<<<<

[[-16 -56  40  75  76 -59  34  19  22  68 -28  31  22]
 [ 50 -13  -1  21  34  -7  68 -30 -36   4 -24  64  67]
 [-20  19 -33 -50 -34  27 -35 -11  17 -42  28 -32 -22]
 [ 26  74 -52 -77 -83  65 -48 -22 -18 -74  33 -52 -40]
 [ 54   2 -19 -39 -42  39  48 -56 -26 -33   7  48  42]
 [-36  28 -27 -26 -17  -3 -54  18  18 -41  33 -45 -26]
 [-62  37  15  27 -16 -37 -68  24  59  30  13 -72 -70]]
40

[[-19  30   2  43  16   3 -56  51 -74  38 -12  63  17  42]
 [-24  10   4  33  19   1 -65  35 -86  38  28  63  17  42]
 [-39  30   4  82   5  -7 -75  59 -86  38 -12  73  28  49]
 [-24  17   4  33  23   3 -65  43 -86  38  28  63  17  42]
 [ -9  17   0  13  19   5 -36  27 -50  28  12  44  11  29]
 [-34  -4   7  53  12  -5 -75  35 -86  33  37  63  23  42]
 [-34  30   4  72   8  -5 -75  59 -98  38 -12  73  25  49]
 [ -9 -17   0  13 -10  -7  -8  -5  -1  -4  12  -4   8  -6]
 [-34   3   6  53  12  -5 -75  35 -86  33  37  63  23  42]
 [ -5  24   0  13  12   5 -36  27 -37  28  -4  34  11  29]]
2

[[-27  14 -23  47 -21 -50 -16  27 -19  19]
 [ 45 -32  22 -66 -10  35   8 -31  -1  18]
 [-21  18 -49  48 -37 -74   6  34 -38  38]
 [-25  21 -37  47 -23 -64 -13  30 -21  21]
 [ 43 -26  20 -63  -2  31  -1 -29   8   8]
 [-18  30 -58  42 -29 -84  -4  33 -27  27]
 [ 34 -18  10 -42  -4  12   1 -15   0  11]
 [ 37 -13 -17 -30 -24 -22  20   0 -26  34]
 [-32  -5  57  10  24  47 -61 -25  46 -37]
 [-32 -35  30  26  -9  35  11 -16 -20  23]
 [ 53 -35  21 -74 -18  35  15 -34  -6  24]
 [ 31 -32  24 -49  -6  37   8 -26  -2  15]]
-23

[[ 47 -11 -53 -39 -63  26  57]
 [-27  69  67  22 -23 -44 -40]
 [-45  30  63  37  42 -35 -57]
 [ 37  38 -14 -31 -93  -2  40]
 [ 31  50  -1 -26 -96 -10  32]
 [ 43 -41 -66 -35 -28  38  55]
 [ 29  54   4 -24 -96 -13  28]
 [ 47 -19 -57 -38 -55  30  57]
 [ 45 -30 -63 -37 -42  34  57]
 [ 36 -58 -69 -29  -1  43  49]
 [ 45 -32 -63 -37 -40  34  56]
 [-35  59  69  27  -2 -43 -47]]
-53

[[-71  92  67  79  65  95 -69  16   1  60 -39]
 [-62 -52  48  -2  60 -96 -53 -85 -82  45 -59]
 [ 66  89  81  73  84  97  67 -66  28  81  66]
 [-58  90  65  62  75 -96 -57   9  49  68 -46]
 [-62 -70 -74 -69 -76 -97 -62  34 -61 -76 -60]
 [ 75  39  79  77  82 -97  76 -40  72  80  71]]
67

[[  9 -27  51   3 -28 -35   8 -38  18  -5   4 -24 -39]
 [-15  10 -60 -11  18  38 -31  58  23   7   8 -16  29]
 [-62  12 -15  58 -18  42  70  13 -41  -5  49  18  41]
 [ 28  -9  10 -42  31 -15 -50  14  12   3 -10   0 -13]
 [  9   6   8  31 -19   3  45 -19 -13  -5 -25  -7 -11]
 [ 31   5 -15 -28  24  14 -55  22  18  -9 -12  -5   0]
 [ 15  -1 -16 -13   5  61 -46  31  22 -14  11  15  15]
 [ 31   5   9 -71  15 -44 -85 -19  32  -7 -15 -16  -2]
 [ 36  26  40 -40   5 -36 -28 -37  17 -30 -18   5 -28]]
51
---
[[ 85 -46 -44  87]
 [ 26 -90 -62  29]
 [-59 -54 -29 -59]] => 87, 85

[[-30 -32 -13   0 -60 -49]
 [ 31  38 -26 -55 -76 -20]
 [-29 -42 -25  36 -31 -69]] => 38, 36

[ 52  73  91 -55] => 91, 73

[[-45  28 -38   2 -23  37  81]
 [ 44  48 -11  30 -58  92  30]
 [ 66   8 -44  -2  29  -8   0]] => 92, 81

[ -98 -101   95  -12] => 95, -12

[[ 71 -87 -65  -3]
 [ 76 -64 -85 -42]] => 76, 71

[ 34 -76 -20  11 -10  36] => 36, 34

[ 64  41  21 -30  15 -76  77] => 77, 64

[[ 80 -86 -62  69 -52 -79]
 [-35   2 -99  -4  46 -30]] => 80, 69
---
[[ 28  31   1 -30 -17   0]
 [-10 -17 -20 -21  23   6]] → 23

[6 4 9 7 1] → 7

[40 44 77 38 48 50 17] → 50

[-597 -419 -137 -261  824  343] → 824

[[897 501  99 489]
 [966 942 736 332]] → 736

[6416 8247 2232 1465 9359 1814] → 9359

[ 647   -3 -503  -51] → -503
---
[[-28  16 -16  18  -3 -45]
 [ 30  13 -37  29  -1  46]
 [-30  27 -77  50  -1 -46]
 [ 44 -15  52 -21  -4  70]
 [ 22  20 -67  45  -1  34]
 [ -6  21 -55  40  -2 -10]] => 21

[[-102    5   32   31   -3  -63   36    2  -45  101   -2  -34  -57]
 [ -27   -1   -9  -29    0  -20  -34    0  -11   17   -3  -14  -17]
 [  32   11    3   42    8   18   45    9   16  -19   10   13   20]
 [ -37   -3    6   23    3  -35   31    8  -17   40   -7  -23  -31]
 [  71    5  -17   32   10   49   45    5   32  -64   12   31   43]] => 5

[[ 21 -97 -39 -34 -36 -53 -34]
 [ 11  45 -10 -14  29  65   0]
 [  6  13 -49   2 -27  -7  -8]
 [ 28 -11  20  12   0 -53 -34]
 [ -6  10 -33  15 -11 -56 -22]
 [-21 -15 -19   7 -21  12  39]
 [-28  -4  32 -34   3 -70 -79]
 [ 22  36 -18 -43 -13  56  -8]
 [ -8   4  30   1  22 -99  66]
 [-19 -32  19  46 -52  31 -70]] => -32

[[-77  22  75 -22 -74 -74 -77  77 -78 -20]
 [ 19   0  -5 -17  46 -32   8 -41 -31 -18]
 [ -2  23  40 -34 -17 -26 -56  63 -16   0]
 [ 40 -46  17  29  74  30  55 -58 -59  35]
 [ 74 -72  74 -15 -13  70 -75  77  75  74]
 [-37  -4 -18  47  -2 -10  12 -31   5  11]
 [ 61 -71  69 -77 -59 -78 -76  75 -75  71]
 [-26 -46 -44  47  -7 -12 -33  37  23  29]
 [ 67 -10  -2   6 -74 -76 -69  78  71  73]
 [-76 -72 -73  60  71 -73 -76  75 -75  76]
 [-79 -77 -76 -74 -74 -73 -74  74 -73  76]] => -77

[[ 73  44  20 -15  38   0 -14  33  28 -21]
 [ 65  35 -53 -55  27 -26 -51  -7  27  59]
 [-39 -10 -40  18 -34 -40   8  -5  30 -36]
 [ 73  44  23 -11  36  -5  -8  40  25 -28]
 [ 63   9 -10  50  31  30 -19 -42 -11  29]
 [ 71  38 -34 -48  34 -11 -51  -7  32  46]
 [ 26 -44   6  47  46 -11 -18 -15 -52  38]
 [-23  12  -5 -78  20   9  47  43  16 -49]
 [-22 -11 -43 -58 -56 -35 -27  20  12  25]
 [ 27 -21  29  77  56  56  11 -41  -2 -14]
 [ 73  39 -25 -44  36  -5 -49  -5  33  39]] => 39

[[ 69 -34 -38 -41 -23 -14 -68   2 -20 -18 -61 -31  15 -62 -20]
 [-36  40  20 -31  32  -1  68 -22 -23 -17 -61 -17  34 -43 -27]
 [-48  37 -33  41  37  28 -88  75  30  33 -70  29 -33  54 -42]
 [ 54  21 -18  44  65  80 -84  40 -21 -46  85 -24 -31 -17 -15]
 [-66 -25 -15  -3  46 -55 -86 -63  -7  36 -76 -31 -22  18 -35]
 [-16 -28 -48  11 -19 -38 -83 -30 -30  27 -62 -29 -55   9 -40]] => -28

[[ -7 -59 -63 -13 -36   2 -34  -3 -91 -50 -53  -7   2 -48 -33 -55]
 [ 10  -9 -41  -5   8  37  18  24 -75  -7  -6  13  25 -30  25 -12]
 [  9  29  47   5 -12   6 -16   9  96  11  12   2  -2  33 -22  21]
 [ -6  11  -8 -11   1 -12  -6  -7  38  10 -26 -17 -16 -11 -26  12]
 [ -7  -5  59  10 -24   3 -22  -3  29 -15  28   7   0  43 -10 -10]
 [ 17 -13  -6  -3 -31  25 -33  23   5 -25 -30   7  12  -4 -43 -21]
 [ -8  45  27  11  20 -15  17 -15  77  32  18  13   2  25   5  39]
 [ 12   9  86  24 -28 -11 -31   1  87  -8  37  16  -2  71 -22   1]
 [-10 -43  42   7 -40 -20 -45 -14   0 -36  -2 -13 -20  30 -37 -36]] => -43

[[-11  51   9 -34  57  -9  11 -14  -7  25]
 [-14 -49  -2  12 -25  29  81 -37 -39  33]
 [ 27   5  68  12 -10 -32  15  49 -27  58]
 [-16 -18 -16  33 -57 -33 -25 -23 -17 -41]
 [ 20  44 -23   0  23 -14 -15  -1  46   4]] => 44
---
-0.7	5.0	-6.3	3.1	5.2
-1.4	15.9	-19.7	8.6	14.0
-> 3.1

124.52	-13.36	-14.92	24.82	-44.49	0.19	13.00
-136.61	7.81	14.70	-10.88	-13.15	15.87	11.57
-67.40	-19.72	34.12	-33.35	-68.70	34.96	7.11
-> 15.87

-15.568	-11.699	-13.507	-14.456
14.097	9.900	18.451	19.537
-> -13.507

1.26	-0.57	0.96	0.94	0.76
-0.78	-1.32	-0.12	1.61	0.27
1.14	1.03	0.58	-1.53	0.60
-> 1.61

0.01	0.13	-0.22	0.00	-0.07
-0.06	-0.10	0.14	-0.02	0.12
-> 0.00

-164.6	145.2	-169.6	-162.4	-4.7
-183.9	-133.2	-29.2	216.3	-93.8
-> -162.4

>>>>

→ What to produce
Copy the records above exactly, from the first line through the line containing "33 -52 -40]", and include nothing else.

→ Solution to the exercise
[[-16 -56  40  75  76 -59  34  19  22  68 -28  31  22]
 [ 50 -13  -1  21  34  -7  68 -30 -36   4 -24  64  67]
 [-20  19 -33 -50 -34  27 -35 -11  17 -42  28 -32 -22]
 [ 26  74 -52 -77 -83  65 -48 -22 -18 -74  33 -52 -40]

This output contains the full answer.